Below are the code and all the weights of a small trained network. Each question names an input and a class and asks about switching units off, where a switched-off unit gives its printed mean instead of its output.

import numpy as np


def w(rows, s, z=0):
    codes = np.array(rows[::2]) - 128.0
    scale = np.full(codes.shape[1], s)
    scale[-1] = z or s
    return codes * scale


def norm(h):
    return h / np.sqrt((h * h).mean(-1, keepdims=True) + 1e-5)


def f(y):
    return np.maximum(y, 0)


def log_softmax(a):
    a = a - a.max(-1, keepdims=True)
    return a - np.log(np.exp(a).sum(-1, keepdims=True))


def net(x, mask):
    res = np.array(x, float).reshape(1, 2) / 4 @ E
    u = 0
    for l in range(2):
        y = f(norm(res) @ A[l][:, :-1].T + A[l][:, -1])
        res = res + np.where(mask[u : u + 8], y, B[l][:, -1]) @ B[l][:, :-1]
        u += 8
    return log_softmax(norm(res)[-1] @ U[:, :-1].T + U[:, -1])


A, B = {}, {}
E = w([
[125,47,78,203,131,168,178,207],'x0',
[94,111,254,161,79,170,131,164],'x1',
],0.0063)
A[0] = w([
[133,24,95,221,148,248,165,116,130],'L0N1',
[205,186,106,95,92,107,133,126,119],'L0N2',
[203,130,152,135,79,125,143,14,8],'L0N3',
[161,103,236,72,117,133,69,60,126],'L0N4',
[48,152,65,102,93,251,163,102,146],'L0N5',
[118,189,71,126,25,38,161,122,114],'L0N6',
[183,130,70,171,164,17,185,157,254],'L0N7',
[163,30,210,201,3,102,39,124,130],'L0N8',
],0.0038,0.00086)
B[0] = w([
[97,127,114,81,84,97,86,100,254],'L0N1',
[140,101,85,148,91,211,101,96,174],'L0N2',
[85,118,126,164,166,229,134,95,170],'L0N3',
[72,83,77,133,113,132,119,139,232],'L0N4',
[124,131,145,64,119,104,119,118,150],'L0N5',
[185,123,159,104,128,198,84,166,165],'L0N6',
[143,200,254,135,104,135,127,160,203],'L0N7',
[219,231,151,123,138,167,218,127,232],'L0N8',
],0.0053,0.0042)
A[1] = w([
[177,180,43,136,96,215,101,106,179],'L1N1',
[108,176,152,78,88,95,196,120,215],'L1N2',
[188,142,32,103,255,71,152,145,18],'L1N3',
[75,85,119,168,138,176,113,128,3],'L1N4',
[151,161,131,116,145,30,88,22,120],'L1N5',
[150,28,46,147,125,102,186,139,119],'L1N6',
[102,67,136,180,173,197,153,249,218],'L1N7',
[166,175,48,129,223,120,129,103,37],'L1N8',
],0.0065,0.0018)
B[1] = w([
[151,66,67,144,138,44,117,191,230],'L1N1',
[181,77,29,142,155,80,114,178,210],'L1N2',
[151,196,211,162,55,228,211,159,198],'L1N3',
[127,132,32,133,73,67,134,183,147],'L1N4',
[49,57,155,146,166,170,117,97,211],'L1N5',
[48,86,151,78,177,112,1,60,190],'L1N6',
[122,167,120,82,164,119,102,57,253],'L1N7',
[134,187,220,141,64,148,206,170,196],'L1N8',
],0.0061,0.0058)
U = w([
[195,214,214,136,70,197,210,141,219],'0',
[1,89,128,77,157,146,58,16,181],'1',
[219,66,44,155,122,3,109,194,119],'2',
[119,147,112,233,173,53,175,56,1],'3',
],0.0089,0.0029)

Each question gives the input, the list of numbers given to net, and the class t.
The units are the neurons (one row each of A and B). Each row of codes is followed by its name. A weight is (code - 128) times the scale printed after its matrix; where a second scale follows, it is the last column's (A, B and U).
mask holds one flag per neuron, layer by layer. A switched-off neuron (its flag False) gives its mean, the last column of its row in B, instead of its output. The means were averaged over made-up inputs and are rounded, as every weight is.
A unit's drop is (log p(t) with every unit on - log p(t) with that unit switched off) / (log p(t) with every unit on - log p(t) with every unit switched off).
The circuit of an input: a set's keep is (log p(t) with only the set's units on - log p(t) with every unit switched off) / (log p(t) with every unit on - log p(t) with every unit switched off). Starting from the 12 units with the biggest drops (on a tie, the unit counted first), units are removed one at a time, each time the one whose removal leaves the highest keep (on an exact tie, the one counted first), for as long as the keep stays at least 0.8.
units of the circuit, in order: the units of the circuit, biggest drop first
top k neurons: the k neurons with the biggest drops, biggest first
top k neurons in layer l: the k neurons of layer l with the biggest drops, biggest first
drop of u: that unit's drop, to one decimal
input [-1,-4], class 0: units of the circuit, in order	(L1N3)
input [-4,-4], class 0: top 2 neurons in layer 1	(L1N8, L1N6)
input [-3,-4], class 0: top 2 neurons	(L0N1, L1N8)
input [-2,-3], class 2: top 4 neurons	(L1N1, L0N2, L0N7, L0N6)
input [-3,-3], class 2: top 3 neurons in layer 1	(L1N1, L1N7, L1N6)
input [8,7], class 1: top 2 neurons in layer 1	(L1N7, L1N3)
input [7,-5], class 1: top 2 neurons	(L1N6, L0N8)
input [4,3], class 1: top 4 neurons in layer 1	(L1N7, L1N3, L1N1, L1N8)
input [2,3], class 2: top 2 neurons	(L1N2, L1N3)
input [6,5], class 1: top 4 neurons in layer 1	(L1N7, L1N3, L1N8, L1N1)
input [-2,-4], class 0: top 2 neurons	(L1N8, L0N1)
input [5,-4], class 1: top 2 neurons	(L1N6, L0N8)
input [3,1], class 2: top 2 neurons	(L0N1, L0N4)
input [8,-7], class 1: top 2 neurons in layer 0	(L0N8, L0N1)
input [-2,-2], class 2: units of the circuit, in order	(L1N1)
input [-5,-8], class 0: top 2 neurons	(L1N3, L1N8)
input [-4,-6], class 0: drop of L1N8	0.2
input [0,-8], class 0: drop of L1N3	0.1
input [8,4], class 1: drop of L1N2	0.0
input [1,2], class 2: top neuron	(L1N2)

________________________

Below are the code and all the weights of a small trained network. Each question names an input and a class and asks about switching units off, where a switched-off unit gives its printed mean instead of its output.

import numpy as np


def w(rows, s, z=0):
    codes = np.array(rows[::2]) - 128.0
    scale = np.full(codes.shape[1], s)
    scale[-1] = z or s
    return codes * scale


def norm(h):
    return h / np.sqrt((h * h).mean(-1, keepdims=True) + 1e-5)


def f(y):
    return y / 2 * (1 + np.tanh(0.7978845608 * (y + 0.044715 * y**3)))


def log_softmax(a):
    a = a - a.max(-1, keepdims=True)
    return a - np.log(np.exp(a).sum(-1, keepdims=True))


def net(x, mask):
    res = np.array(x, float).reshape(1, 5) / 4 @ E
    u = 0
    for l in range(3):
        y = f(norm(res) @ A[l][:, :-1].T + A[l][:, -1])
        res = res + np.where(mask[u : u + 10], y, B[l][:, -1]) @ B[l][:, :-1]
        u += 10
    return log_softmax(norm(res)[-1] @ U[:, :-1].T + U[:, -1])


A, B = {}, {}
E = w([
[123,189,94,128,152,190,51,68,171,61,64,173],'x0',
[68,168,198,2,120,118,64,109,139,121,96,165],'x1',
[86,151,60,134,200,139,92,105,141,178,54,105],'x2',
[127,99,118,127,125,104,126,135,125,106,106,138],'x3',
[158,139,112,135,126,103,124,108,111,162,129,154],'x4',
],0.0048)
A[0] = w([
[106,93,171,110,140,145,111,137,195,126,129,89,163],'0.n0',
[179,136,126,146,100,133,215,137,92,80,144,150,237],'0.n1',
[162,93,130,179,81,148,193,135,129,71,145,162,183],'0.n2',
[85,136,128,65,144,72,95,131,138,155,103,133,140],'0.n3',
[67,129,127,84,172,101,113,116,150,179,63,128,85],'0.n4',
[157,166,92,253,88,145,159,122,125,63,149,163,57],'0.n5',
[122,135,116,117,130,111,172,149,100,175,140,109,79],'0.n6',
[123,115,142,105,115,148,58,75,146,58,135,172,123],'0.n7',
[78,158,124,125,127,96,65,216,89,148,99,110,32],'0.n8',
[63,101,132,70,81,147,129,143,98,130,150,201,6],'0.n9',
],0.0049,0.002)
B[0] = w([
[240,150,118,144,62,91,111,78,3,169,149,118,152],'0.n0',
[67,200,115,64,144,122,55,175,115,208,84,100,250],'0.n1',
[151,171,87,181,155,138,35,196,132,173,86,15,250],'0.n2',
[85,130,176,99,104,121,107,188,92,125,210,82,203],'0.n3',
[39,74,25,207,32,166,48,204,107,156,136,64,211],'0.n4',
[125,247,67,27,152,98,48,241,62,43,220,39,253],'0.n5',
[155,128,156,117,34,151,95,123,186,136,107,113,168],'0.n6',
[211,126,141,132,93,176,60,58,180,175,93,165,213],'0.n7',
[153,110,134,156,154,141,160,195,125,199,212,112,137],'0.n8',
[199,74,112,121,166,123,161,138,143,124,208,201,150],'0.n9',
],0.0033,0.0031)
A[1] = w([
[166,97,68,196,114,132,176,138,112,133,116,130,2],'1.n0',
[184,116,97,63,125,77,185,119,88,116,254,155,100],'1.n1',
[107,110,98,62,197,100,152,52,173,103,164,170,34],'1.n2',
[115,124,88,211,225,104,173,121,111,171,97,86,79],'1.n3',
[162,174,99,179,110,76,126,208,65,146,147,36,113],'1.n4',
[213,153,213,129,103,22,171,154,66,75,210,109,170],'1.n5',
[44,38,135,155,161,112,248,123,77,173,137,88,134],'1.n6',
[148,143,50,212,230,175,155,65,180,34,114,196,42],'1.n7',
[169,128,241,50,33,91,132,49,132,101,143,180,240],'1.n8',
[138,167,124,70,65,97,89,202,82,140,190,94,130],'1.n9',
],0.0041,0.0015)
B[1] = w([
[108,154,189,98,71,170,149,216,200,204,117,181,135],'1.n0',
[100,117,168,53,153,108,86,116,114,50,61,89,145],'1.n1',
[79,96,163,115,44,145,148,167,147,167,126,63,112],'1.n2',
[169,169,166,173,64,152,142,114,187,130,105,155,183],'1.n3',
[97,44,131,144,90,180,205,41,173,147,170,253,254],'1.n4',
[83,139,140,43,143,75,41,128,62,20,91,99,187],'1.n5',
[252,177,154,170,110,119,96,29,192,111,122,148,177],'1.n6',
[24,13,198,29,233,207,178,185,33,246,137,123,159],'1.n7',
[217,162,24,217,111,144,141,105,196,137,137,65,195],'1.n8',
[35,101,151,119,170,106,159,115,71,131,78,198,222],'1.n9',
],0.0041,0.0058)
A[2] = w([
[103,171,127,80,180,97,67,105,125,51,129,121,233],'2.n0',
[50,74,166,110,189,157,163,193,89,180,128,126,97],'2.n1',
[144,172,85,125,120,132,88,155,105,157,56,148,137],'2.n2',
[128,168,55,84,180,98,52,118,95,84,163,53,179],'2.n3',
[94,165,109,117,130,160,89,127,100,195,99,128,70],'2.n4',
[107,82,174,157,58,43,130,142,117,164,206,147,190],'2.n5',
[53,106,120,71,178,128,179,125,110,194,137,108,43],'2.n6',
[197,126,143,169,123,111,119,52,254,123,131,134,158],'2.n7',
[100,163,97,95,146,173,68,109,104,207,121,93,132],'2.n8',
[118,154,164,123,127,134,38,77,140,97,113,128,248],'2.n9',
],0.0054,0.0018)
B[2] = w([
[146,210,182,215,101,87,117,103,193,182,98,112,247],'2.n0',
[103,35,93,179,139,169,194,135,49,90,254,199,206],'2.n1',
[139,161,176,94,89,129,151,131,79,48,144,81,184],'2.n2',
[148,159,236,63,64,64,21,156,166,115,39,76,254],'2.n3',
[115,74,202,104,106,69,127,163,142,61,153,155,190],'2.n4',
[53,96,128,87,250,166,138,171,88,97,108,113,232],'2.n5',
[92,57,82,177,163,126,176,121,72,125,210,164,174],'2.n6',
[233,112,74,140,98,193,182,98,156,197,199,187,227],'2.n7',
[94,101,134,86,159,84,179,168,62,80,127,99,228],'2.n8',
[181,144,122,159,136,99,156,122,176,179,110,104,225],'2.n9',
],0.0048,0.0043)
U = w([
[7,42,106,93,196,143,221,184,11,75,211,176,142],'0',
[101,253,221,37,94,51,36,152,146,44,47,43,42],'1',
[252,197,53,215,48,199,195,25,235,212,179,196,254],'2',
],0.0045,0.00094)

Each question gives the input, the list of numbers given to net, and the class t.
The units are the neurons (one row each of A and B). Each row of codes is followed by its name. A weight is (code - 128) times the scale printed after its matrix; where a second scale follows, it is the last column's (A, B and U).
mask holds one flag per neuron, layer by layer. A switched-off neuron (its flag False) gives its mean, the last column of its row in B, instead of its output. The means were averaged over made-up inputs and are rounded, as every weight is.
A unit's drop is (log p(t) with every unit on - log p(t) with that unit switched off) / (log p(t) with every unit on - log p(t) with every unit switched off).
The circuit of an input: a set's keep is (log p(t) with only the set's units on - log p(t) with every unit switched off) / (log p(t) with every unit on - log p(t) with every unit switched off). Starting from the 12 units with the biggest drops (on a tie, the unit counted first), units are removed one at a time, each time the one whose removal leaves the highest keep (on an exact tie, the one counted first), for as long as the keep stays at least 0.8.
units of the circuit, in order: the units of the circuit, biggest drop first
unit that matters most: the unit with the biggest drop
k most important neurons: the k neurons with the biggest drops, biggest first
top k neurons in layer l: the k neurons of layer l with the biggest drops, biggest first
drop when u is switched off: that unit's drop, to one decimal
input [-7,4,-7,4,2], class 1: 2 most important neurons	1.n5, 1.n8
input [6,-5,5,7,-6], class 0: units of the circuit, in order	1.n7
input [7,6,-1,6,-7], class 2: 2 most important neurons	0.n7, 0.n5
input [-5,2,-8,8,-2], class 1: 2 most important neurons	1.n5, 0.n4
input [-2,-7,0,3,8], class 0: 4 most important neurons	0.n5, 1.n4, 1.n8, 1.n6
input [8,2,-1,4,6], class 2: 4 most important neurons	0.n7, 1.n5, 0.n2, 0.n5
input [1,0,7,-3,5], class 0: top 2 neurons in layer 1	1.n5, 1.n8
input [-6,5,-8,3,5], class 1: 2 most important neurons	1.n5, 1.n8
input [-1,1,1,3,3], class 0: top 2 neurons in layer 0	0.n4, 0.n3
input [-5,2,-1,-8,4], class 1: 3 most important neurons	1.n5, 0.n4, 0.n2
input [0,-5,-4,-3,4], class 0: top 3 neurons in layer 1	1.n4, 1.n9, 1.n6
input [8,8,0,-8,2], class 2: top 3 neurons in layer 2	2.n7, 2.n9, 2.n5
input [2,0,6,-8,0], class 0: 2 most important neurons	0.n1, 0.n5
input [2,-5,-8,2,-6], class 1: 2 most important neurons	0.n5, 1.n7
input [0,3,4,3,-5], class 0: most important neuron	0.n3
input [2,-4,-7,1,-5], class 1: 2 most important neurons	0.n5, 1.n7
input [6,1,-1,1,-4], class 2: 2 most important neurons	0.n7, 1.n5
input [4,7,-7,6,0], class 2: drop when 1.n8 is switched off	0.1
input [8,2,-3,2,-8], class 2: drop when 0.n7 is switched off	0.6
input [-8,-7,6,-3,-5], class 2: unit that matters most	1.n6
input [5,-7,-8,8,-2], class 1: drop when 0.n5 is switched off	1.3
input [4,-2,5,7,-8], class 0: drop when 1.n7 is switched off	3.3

________________________

• [Task objective] Read through the records above and copy the lines that contain "array".

• [Result of the exercise]
    codes = np.array(rows[::2]) - 128.0
    res = np.array(x, float).reshape(1, 2) / 4 @ E
    codes = np.array(rows[::2]) - 128.0
    res = np.array(x, float).reshape(1, 5) / 4 @ E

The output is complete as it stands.